What is required
Your answer should be one number, namely how many lines in the listing below include the word "elements".

Material for this exercise
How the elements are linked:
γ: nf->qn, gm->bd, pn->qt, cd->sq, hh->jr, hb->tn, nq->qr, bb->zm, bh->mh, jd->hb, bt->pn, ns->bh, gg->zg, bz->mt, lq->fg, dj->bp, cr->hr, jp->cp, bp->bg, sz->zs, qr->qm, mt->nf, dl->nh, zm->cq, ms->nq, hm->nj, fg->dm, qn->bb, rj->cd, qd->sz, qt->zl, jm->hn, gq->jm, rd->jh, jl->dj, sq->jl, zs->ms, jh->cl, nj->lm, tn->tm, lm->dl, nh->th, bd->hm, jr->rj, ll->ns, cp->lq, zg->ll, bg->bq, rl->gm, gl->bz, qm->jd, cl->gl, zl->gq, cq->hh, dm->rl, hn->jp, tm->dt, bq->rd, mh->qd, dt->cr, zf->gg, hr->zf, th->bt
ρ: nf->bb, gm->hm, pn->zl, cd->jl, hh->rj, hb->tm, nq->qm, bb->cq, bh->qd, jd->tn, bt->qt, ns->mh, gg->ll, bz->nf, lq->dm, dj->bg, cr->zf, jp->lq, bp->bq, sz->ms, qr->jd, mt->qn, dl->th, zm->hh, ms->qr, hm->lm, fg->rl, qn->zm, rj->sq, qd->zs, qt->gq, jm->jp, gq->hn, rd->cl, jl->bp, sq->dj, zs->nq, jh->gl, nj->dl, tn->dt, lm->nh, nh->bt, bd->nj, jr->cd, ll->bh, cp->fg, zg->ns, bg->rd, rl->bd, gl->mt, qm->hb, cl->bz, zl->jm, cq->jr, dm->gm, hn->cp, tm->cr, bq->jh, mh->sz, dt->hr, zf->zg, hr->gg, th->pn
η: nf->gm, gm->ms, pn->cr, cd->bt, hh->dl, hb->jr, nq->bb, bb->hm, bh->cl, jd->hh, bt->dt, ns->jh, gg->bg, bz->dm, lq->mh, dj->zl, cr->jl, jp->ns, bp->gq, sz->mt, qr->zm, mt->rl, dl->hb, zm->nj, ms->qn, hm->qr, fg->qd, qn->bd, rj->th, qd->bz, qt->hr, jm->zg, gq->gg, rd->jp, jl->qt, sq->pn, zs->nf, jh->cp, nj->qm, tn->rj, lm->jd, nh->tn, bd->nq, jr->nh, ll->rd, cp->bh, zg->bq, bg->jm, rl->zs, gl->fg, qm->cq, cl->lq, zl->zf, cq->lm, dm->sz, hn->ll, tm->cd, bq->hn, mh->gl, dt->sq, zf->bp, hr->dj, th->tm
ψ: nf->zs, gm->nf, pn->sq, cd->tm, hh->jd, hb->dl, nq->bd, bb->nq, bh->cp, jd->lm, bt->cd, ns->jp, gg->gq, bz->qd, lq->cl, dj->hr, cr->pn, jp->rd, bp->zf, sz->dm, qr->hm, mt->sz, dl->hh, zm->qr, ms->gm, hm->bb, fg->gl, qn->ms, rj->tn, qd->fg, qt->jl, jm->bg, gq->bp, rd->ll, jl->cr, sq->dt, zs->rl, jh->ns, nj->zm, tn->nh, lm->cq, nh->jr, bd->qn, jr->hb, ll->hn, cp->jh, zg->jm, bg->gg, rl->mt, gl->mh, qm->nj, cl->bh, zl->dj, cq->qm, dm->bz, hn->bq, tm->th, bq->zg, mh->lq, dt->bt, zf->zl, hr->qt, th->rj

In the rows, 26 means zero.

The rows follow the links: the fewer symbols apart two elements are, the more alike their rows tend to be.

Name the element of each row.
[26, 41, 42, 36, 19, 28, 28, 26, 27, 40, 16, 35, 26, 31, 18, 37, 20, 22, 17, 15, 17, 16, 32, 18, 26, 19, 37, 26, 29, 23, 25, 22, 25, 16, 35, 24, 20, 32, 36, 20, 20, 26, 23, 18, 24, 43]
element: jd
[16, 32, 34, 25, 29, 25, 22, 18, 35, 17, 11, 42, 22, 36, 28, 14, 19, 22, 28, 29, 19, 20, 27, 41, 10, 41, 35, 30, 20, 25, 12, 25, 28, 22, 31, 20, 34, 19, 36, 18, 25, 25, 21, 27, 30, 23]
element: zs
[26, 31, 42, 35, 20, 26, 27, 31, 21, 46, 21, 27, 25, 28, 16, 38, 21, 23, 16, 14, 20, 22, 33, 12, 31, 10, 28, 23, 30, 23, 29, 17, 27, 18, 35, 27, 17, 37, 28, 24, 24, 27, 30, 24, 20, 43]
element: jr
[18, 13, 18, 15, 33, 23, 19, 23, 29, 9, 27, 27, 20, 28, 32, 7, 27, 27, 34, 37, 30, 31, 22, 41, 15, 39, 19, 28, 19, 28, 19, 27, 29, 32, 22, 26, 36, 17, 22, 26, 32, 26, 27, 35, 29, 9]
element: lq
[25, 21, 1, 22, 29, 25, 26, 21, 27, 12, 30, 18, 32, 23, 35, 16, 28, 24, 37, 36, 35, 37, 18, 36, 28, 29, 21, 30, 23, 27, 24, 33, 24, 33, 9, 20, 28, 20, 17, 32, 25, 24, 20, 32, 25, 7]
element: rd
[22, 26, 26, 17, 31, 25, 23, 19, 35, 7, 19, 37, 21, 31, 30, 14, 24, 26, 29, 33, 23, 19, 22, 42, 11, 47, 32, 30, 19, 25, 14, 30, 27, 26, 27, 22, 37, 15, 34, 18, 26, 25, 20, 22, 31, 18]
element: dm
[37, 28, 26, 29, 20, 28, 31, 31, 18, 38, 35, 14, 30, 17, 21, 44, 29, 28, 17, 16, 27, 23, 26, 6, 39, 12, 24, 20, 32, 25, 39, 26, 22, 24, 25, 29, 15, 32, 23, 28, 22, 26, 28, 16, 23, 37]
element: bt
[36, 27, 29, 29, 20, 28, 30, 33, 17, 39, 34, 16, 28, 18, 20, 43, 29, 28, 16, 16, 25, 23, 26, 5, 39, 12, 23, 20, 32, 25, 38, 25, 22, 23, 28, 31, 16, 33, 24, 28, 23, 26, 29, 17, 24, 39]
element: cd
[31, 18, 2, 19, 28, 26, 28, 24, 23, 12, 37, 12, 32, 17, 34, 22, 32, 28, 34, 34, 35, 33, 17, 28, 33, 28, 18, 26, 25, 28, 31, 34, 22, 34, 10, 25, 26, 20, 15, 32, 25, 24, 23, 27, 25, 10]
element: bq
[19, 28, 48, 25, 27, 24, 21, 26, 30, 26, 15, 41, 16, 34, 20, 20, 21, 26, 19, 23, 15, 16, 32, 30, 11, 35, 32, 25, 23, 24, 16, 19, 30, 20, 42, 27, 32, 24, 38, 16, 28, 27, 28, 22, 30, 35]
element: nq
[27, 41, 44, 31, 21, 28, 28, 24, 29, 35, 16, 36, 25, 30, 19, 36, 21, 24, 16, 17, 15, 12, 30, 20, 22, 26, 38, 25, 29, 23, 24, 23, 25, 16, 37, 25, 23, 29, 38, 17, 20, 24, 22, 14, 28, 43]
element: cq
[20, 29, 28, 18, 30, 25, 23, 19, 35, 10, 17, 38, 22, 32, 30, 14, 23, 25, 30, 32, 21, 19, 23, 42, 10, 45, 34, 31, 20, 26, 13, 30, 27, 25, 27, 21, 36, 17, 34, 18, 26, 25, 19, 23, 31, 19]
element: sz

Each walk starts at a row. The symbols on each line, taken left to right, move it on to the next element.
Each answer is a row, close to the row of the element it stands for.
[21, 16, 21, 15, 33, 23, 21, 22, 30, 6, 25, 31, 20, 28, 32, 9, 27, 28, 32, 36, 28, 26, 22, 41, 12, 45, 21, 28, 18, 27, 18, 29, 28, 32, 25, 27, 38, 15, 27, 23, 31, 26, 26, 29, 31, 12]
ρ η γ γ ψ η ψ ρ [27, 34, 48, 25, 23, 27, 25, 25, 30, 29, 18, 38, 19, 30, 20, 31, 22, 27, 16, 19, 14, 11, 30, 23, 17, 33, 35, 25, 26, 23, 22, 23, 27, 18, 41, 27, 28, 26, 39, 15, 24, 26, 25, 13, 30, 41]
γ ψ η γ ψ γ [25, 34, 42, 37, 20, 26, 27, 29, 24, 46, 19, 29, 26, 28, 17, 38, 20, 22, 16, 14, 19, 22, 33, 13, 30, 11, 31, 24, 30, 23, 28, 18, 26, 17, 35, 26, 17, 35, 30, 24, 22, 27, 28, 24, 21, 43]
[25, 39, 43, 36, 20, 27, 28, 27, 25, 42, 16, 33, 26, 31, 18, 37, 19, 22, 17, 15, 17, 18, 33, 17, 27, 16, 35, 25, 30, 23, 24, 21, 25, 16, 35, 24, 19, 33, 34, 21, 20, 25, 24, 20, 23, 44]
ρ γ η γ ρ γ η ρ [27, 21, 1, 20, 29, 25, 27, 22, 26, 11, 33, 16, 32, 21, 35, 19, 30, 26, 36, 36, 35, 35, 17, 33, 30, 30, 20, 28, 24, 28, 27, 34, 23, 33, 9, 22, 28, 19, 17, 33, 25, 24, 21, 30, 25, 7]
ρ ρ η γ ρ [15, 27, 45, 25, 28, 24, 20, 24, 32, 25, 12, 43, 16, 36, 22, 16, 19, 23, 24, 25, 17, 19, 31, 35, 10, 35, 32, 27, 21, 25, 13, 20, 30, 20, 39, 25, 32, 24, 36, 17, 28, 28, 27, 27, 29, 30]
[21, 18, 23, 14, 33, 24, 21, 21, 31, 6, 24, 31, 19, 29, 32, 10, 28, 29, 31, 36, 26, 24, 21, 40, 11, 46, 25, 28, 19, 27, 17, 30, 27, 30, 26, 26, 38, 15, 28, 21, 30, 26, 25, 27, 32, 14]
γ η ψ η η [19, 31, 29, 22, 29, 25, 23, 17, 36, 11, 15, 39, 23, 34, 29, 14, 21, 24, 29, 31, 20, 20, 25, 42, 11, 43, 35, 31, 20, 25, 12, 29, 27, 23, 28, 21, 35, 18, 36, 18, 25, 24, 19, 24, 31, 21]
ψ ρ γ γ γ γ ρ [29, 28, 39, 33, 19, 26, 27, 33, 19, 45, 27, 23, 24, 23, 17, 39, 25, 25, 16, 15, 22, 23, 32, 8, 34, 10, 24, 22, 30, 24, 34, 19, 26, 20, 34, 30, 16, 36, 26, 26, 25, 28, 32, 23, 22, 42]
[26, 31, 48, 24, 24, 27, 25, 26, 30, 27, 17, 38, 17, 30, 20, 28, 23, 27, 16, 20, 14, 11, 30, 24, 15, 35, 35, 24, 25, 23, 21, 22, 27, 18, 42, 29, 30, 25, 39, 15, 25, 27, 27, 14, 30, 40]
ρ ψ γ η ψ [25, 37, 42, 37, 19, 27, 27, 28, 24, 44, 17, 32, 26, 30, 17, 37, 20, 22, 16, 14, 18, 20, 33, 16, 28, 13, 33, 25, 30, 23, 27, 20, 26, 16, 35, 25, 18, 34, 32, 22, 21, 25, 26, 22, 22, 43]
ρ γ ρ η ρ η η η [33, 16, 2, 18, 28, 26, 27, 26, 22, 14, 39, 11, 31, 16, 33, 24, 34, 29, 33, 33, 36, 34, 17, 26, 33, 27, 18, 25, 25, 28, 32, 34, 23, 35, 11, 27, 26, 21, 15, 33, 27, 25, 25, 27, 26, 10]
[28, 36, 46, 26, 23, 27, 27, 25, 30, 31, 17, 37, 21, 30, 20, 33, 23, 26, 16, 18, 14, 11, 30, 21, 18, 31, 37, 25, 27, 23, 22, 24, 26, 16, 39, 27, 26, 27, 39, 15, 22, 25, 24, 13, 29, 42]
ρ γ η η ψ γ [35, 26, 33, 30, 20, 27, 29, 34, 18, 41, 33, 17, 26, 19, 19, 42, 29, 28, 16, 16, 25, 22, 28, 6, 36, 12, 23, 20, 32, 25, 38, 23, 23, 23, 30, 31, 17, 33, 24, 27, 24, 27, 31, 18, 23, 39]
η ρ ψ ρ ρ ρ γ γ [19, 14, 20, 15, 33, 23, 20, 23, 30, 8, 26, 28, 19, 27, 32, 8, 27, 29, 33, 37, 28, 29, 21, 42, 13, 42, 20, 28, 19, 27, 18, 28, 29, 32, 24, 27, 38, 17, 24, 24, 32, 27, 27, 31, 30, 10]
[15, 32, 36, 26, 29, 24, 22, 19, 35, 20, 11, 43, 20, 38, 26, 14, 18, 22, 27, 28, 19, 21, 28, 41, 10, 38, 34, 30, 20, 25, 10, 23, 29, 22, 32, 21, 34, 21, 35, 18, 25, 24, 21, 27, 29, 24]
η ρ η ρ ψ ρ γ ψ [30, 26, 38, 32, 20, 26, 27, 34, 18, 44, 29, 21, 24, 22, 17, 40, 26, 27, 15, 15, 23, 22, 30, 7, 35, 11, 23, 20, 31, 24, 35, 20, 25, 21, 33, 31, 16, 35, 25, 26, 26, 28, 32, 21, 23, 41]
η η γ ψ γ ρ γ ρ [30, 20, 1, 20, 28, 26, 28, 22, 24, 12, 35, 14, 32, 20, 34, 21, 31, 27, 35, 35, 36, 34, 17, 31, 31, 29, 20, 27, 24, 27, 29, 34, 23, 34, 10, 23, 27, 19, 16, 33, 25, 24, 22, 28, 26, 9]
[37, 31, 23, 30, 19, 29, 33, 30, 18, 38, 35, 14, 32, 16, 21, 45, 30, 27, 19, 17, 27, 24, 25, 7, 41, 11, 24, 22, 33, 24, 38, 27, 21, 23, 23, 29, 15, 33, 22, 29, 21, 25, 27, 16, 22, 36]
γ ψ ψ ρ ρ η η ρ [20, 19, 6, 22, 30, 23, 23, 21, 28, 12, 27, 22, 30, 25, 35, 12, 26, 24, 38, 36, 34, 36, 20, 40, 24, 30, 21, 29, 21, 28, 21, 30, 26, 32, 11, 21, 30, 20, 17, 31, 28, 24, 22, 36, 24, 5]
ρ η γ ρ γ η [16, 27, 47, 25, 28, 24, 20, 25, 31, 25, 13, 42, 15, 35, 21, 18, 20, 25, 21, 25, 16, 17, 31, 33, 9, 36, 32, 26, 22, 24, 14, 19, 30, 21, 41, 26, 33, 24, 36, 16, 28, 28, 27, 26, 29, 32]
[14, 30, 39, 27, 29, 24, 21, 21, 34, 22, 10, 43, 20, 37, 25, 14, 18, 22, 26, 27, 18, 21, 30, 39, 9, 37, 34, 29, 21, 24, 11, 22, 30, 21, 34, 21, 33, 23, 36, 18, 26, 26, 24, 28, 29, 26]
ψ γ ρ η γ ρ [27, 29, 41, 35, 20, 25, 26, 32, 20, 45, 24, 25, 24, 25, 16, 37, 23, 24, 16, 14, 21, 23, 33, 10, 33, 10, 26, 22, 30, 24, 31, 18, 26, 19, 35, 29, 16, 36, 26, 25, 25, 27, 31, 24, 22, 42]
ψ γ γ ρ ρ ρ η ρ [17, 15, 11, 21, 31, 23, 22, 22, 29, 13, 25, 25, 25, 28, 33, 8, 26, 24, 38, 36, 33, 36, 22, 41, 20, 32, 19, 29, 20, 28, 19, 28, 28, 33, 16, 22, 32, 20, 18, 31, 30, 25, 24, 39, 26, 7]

Result of this exercise
2